• _WHAT TO PRODUCE_
Reprint every line of the data, keeping each character intact.

(Records from a dataset)

Here is a tiny trained network, its code and every weight. The questions are about switching its units off for an input and a target symbol, where a switched-off unit gives its printed mean instead of its output.

import numpy as np


def w(rows, s, z=0):
    codes = np.array(rows[::2]) - 128.0
    scale = np.full(codes.shape[1], s)
    scale[-1] = z or s
    return codes * scale


def norm(h):
    return h / np.sqrt((h * h).mean(-1, keepdims=True) + 1e-5)


def f(y):
    return np.maximum(y, 0)


def softmax(a):
    e = np.exp(a - a.max(-1, keepdims=True))
    return e / e.sum(-1, keepdims=True)


def log_softmax(a):
    a = a - a.max(-1, keepdims=True)
    return a - np.log(np.exp(a).sum(-1, keepdims=True))


def net(x, mask):
    ids = ['αβγδζηθμξπστφψω'.index(c) for c in x.split()]
    T = len(ids)
    res = E[ids] + P[:T]
    r = norm(res)
    for j in range(2):
        rows = slice(2 * j, 2 * j + 2)
        q, k, v = (r @ M[0][rows].T for M in (Q, K, V))
        z = softmax(np.where(np.tri(T) > 0, q @ k.T / 2**0.5, -1e9)) @ v
        o = O[0][rows]
        res = res + np.where(mask[j], z, o[:, -1]) @ o[:, :-1]
    y = f(norm(res) @ A[0][:, :-1].T + A[0][:, -1])
    res = res + np.where(mask[2:6], y, B[0][:, -1]) @ B[0][:, :-1]
    return log_softmax(norm(res)[-1] @ U[:, :-1].T + U[:, -1])


Q, K, V, O, A, B = {}, {}, {}, {}, {}, {}
E = w([
[110,164,216,72,199,65,193,144],'α',
[110,163,160,120,18,167,143,116],'β',
[160,204,56,65,82,203,134,129],'γ',
[166,190,154,67,182,76,146,153],'δ',
[174,106,152,249,88,242,149,231],'ζ',
[134,125,247,75,170,78,55,103],'η',
[119,14,109,184,198,231,139,98],'θ',
[178,26,252,179,192,75,125,221],'μ',
[127,205,187,133,146,102,194,189],'ξ',
[87,149,244,165,157,177,158,90],'π',
[238,44,111,99,114,106,32,221],'σ',
[159,202,135,103,180,142,126,142],'τ',
[102,106,142,13,131,137,94,40],'φ',
[129,154,203,146,105,213,56,64],'ψ',
[111,39,64,113,185,193,243,158],'ω',
],0.0039)
P = w([
[109,184,76,159,113,60,121,70],'0',
[186,150,177,53,107,154,156,80],'1',
[2,153,143,42,141,176,55,210],'2',
[182,89,154,73,110,168,158,106],'3',
[53,95,124,68,162,177,59,214],'4',
[193,104,185,104,89,181,166,122],'5',
],0.0038)
Q[0] = w([
[39,144,167,67,166,206,51,230],'H0',
[43,156,84,153,142,96,80,133],'H0',
[2,162,120,107,156,147,41,209],'H1',
[96,155,82,195,115,66,114,90],'H1',
],0.0097)
K[0] = w([
[151,12,95,160,147,153,125,206],'H0',
[154,68,190,48,143,220,155,181],'H0',
[159,2,130,127,149,190,133,226],'H1',
[137,205,207,50,117,167,154,102],'H1',
],0.0092)
V[0] = w([
[80,74,202,129,149,140,86,48],'H0',
[181,140,147,160,76,129,1,133],'H0',
[117,149,80,194,112,235,142,112],'H1',
[133,138,215,229,154,120,156,195],'H1',
],0.0084)
O[0] = w([
[202,66,149,171,138,111,98,46,73],'H0',
[107,173,156,164,89,146,9,113,232],'H0',
[104,130,102,163,178,241,124,114,255],'H1',
[52,130,214,116,102,157,160,92,194],'H1',
],0.011,0.0051)
A[0] = w([
[115,101,185,63,48,131,178,137,63],'N0',
[218,120,121,114,96,1,170,150,2],'N1',
[100,195,98,83,105,95,184,202,67],'N2',
[183,126,84,172,169,206,67,120,42],'N3',
],0.0088,0.0036)
B[0] = w([
[121,161,95,225,144,42,139,162,179],'N0',
[16,119,62,94,65,242,146,86,186],'N1',
[254,162,195,126,184,176,66,22,228],'N2',
[41,182,104,150,124,7,192,129,253],'N3',
],0.0076,0.0046)
U = w([
[90,105,108,75,54,92,221,97,113],'α',
[58,198,62,154,111,50,166,193,72],'β',
[148,196,54,129,182,123,103,222,100],'γ',
[149,213,92,51,60,158,143,41,9],'δ',
[50,138,161,124,129,233,120,154,166],'ζ',
[151,51,169,72,45,117,81,116,178],'η',
[73,101,83,186,236,96,187,76,43],'θ',
[68,62,219,132,86,22,150,186,163],'μ',
[164,225,197,139,170,73,204,146,90],'ξ',
[179,17,207,143,146,157,144,55,120],'π',
[150,131,145,65,93,90,27,254,220],'σ',
[244,152,164,97,196,180,53,111,79],'τ',
[146,48,27,106,87,117,104,155,255],'φ',
[124,158,119,240,160,100,46,45,20],'ψ',
[175,49,111,62,223,155,170,192,232],'ω',
],0.007,0.004)

Each question gives the input, a string of symbols that net reads in full, and the target symbol t.
The units are the heads (2 rows each of Q, K, V and O) and the neurons (one row each of A and B). Each row of codes is followed by its name. A weight is (code - 128) times the scale printed after its matrix; where a second scale follows, it is the last column's (O, A, B and U).
mask holds one flag per unit, heads first, then neurons. A switched-off unit (its flag False) gives its mean, the last column of its rows in O or B, instead of its output. The means were averaged over made-up inputs and are rounded, as every weight is.
A unit's drop is (log p(t) with every unit on - log p(t) with that unit switched off) / (log p(t) with every unit on - log p(t) with every unit switched off).
The circuit of an input: a set's keep is (log p(t) with only the set's units on - log p(t) with every unit switched off) / (log p(t) with every unit on - log p(t) with every unit switched off). Starting from all 6 units, units are removed one at a time, each time the one whose removal leaves the highest keep (on an exact tie, the one counted first), for as long as the keep stays at least 0.8.
units of the circuit, in order: the units of the circuit, biggest drop first
k most important neurons: the k neurons with the biggest drops, biggest first
heads that matter: for each layer, one digit per head in row order, 1 if its drop is at least 0.15 and else 0, layers parted by /
drop of u: that unit's drop, to one decimal
input π ψ φ ω, target π: units of the circuit, in order	(H0)
input τ ζ π μ θ μ, target τ: units of the circuit, in order	(H0 N2 H1)
input β ξ ζ σ β ζ, target β: 2 most important neurons	(N3 N2)
input ζ ω τ ψ β, target ω: heads that matter	10
input ψ π ζ ζ, target ψ: heads that matter	10
input ψ ψ ζ π, target ψ: units of the circuit, in order	(H0 N3)
input τ τ ω ω β β, target τ: heads that matter	11
input ζ ψ ζ φ ω, target ω: heads that matter	10
input α ζ π θ, target α: units of the circuit, in order	(H1 N1)
input ψ ω φ, target ω: heads that matter	10
input φ ψ π ξ φ ψ, target φ: units of the circuit, in order	(H1 N1)
input μ ξ ψ τ, target μ: heads that matter	01
input ζ δ ζ θ φ, target θ: units of the circuit, in order	(H0 N3 H1)
input μ ω ψ, target ω: units of the circuit, in order	(H0)
input ξ ω ξ θ σ, target σ: heads that matter	01
input μ ω β τ θ, target θ: heads that matter	10
input η ζ ζ ζ ζ ψ, target η: heads that matter	11
input η β ψ ξ, target η: 2 most important neurons	(N1 N3)
input δ η σ τ, target δ: 3 most important neurons	(N1 N2 N0)
input σ α ζ ζ ψ ζ, target σ: units of the circuit, in order	(H1)
input ξ ζ π μ, target ξ: 2 most important neurons	(N2 N0)
input δ β ξ, target ξ: drop of N3	0.0
input ψ ζ ξ γ, target ψ: drop of H0	1.2
input τ ζ γ φ ξ ζ, target τ: drop of H1	0.7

• _ANSWER TO THIS PROBLEM_
Here is a tiny trained network, its code and every weight. The questions are about switching its units off for an input and a target symbol, where a switched-off unit gives its printed mean instead of its output.

import numpy as np


def w(rows, s, z=0):
    codes = np.array(rows[::2]) - 128.0
    scale = np.full(codes.shape[1], s)
    scale[-1] = z or s
    return codes * scale


def norm(h):
    return h / np.sqrt((h * h).mean(-1, keepdims=True) + 1e-5)


def f(y):
    return np.maximum(y, 0)


def softmax(a):
    e = np.exp(a - a.max(-1, keepdims=True))
    return e / e.sum(-1, keepdims=True)


def log_softmax(a):
    a = a - a.max(-1, keepdims=True)
    return a - np.log(np.exp(a).sum(-1, keepdims=True))


def net(x, mask):
    ids = ['αβγδζηθμξπστφψω'.index(c) for c in x.split()]
    T = len(ids)
    res = E[ids] + P[:T]
    r = norm(res)
    for j in range(2):
        rows = slice(2 * j, 2 * j + 2)
        q, k, v = (r @ M[0][rows].T for M in (Q, K, V))
        z = softmax(np.where(np.tri(T) > 0, q @ k.T / 2**0.5, -1e9)) @ v
        o = O[0][rows]
        res = res + np.where(mask[j], z, o[:, -1]) @ o[:, :-1]
    y = f(norm(res) @ A[0][:, :-1].T + A[0][:, -1])
    res = res + np.where(mask[2:6], y, B[0][:, -1]) @ B[0][:, :-1]
    return log_softmax(norm(res)[-1] @ U[:, :-1].T + U[:, -1])


Q, K, V, O, A, B = {}, {}, {}, {}, {}, {}
E = w([
[110,164,216,72,199,65,193,144],'α',
[110,163,160,120,18,167,143,116],'β',
[160,204,56,65,82,203,134,129],'γ',
[166,190,154,67,182,76,146,153],'δ',
[174,106,152,249,88,242,149,231],'ζ',
[134,125,247,75,170,78,55,103],'η',
[119,14,109,184,198,231,139,98],'θ',
[178,26,252,179,192,75,125,221],'μ',
[127,205,187,133,146,102,194,189],'ξ',
[87,149,244,165,157,177,158,90],'π',
[238,44,111,99,114,106,32,221],'σ',
[159,202,135,103,180,142,126,142],'τ',
[102,106,142,13,131,137,94,40],'φ',
[129,154,203,146,105,213,56,64],'ψ',
[111,39,64,113,185,193,243,158],'ω',
],0.0039)
P = w([
[109,184,76,159,113,60,121,70],'0',
[186,150,177,53,107,154,156,80],'1',
[2,153,143,42,141,176,55,210],'2',
[182,89,154,73,110,168,158,106],'3',
[53,95,124,68,162,177,59,214],'4',
[193,104,185,104,89,181,166,122],'5',
],0.0038)
Q[0] = w([
[39,144,167,67,166,206,51,230],'H0',
[43,156,84,153,142,96,80,133],'H0',
[2,162,120,107,156,147,41,209],'H1',
[96,155,82,195,115,66,114,90],'H1',
],0.0097)
K[0] = w([
[151,12,95,160,147,153,125,206],'H0',
[154,68,190,48,143,220,155,181],'H0',
[159,2,130,127,149,190,133,226],'H1',
[137,205,207,50,117,167,154,102],'H1',
],0.0092)
V[0] = w([
[80,74,202,129,149,140,86,48],'H0',
[181,140,147,160,76,129,1,133],'H0',
[117,149,80,194,112,235,142,112],'H1',
[133,138,215,229,154,120,156,195],'H1',
],0.0084)
O[0] = w([
[202,66,149,171,138,111,98,46,73],'H0',
[107,173,156,164,89,146,9,113,232],'H0',
[104,130,102,163,178,241,124,114,255],'H1',
[52,130,214,116,102,157,160,92,194],'H1',
],0.011,0.0051)
A[0] = w([
[115,101,185,63,48,131,178,137,63],'N0',
[218,120,121,114,96,1,170,150,2],'N1',
[100,195,98,83,105,95,184,202,67],'N2',
[183,126,84,172,169,206,67,120,42],'N3',
],0.0088,0.0036)
B[0] = w([
[121,161,95,225,144,42,139,162,179],'N0',
[16,119,62,94,65,242,146,86,186],'N1',
[254,162,195,126,184,176,66,22,228],'N2',
[41,182,104,150,124,7,192,129,253],'N3',
],0.0076,0.0046)
U = w([
[90,105,108,75,54,92,221,97,113],'α',
[58,198,62,154,111,50,166,193,72],'β',
[148,196,54,129,182,123,103,222,100],'γ',
[149,213,92,51,60,158,143,41,9],'δ',
[50,138,161,124,129,233,120,154,166],'ζ',
[151,51,169,72,45,117,81,116,178],'η',
[73,101,83,186,236,96,187,76,43],'θ',
[68,62,219,132,86,22,150,186,163],'μ',
[164,225,197,139,170,73,204,146,90],'ξ',
[179,17,207,143,146,157,144,55,120],'π',
[150,131,145,65,93,90,27,254,220],'σ',
[244,152,164,97,196,180,53,111,79],'τ',
[146,48,27,106,87,117,104,155,255],'φ',
[124,158,119,240,160,100,46,45,20],'ψ',
[175,49,111,62,223,155,170,192,232],'ω',
],0.007,0.004)

Each question gives the input, a string of symbols that net reads in full, and the target symbol t.
The units are the heads (2 rows each of Q, K, V and O) and the neurons (one row each of A and B). Each row of codes is followed by its name. A weight is (code - 128) times the scale printed after its matrix; where a second scale follows, it is the last column's (O, A, B and U).
mask holds one flag per unit, heads first, then neurons. A switched-off unit (its flag False) gives its mean, the last column of its rows in O or B, instead of its output. The means were averaged over made-up inputs and are rounded, as every weight is.
A unit's drop is (log p(t) with every unit on - log p(t) with that unit switched off) / (log p(t) with every unit on - log p(t) with every unit switched off).
The circuit of an input: a set's keep is (log p(t) with only the set's units on - log p(t) with every unit switched off) / (log p(t) with every unit on - log p(t) with every unit switched off). Starting from all 6 units, units are removed one at a time, each time the one whose removal leaves the highest keep (on an exact tie, the one counted first), for as long as the keep stays at least 0.8.
units of the circuit, in order: the units of the circuit, biggest drop first
k most important neurons: the k neurons with the biggest drops, biggest first
heads that matter: for each layer, one digit per head in row order, 1 if its drop is at least 0.15 and else 0, layers parted by /
drop of u: that unit's drop, to one decimal
input π ψ φ ω, target π: units of the circuit, in order	(H0)
input τ ζ π μ θ μ, target τ: units of the circuit, in order	(H0 N2 H1)
input β ξ ζ σ β ζ, target β: 2 most important neurons	(N3 N2)
input ζ ω τ ψ β, target ω: heads that matter	10
input ψ π ζ ζ, target ψ: heads that matter	10
input ψ ψ ζ π, target ψ: units of the circuit, in order	(H0 N3)
input τ τ ω ω β β, target τ: heads that matter	11
input ζ ψ ζ φ ω, target ω: heads that matter	10
input α ζ π θ, target α: units of the circuit, in order	(H1 N1)
input ψ ω φ, target ω: heads that matter	10
input φ ψ π ξ φ ψ, target φ: units of the circuit, in order	(H1 N1)
input μ ξ ψ τ, target μ: heads that matter	01
input ζ δ ζ θ φ, target θ: units of the circuit, in order	(H0 N3 H1)
input μ ω ψ, target ω: units of the circuit, in order	(H0)
input ξ ω ξ θ σ, target σ: heads that matter	01
input μ ω β τ θ, target θ: heads that matter	10
input η ζ ζ ζ ζ ψ, target η: heads that matter	11
input η β ψ ξ, target η: 2 most important neurons	(N1 N3)
input δ η σ τ, target δ: 3 most important neurons	(N1 N2 N0)
input σ α ζ ζ ψ ζ, target σ: units of the circuit, in order	(H1)
input ξ ζ π μ, target ξ: 2 most important neurons	(N2 N0)
input δ β ξ, target ξ: drop of N3	0.0
input ψ ζ ξ γ, target ψ: drop of H0	1.2
input τ ζ γ φ ξ ζ, target τ: drop of H1	0.7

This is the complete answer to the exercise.